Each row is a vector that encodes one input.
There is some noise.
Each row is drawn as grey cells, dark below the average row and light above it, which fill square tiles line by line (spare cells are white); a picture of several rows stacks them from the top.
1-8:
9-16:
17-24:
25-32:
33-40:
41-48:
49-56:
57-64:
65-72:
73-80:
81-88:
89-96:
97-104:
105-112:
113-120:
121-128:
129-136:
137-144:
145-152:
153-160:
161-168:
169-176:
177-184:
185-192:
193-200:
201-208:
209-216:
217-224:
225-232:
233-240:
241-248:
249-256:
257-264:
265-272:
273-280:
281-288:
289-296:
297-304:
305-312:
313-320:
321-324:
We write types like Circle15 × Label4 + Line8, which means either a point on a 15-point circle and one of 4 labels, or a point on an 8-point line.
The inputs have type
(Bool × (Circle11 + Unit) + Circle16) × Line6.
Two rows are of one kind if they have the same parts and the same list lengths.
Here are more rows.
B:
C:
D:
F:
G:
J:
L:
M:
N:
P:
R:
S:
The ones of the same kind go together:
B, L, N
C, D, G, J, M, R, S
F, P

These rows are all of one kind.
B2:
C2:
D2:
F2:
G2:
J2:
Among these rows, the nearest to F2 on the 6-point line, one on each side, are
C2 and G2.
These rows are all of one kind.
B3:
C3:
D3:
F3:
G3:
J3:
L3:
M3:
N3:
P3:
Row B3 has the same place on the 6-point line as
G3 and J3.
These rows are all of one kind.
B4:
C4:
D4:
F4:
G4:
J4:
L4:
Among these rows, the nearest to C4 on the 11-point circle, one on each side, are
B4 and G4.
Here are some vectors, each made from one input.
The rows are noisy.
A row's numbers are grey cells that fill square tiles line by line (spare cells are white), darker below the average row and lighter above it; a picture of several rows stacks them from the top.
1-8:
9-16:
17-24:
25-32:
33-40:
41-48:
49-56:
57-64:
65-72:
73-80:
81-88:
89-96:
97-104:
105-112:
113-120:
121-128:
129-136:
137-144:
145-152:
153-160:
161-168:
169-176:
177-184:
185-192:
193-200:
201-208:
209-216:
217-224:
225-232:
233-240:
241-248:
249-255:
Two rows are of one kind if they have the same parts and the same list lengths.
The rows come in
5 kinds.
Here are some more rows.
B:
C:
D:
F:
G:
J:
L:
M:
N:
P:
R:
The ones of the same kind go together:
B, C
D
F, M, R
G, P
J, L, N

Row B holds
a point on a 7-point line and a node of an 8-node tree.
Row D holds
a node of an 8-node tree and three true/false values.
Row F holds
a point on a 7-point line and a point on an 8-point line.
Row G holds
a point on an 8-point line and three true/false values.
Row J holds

___

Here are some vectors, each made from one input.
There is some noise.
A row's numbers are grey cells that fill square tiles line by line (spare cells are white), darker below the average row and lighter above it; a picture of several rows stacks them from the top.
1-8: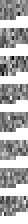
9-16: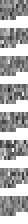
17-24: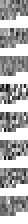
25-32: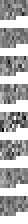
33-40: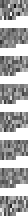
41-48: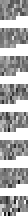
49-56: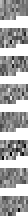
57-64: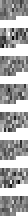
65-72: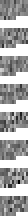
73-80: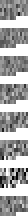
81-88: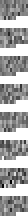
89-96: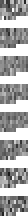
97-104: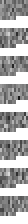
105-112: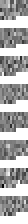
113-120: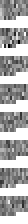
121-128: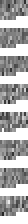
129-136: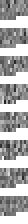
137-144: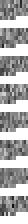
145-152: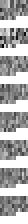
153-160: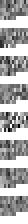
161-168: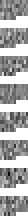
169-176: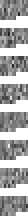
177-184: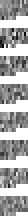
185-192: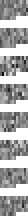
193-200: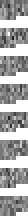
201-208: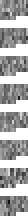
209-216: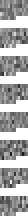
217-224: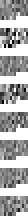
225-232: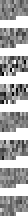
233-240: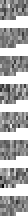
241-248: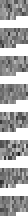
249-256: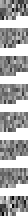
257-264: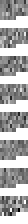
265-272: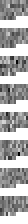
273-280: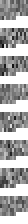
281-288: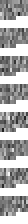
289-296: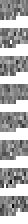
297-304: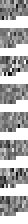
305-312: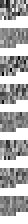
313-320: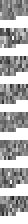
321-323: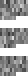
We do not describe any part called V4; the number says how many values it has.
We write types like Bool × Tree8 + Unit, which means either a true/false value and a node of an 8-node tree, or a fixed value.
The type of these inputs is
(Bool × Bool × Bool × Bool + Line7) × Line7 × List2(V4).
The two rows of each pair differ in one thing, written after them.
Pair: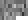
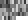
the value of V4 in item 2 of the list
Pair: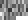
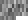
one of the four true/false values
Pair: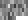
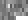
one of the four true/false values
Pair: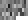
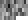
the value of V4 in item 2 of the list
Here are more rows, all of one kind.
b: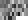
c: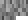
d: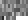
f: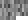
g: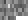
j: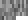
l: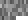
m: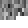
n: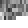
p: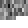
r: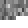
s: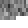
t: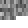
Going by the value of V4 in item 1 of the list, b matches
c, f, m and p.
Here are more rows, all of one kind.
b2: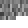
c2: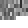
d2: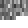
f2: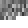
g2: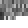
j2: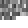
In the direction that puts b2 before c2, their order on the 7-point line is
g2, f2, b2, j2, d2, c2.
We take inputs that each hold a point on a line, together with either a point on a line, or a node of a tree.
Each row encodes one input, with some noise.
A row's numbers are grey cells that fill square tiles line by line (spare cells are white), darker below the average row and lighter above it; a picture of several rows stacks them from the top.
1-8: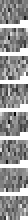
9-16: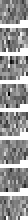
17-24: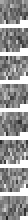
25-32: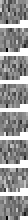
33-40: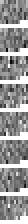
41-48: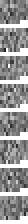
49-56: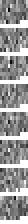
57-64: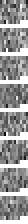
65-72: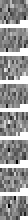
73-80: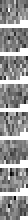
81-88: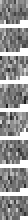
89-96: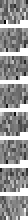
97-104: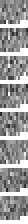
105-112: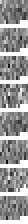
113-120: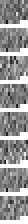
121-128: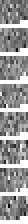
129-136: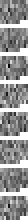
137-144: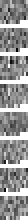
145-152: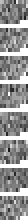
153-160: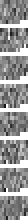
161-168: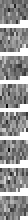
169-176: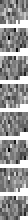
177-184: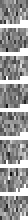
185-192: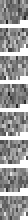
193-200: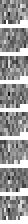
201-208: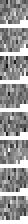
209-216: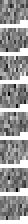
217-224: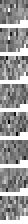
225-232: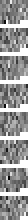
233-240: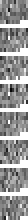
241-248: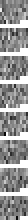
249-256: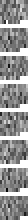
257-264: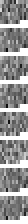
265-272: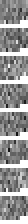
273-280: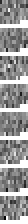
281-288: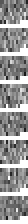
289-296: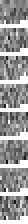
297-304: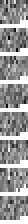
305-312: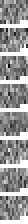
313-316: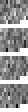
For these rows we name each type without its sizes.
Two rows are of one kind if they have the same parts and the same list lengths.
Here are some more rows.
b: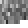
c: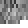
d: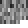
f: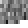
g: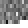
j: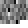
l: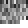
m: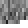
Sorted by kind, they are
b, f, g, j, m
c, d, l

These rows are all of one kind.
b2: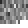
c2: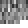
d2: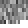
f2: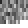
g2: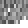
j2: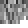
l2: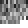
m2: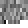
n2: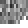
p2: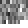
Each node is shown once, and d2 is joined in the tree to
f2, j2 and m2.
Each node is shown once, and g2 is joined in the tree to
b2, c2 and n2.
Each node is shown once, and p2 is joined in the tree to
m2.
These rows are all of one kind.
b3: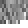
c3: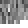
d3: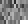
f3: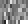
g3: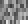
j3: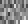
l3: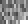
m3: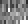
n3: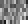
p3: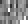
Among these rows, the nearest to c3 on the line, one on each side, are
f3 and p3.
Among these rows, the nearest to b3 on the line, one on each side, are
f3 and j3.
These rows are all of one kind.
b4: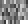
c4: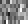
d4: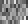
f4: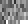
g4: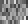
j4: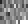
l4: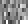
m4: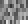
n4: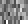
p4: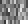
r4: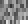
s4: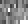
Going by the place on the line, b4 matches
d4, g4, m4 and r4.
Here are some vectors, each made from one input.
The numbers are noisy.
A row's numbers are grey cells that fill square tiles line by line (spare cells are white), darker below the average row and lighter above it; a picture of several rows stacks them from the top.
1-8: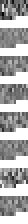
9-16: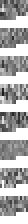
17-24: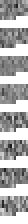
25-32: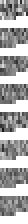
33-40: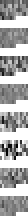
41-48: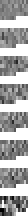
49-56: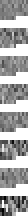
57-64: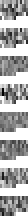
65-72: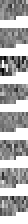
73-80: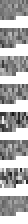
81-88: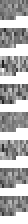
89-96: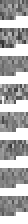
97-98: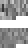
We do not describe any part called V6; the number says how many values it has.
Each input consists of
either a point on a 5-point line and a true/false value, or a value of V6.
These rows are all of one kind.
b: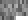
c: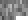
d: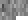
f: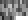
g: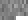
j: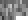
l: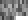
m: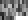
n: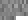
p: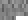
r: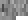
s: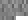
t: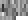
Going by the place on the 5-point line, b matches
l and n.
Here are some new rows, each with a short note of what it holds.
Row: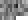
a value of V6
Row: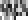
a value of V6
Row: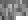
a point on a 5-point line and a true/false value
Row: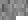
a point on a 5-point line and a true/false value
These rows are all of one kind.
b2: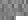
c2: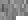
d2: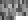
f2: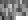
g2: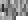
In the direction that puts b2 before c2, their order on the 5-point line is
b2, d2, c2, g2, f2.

___

▶ **REQUIRED WORK**
Return every line from the entries that holds the string "says".

▶ **SOLVED PROBLEM**
We do not describe any part called V4; the number says how many values it has.
We do not describe any part called V6; the number says how many values it has.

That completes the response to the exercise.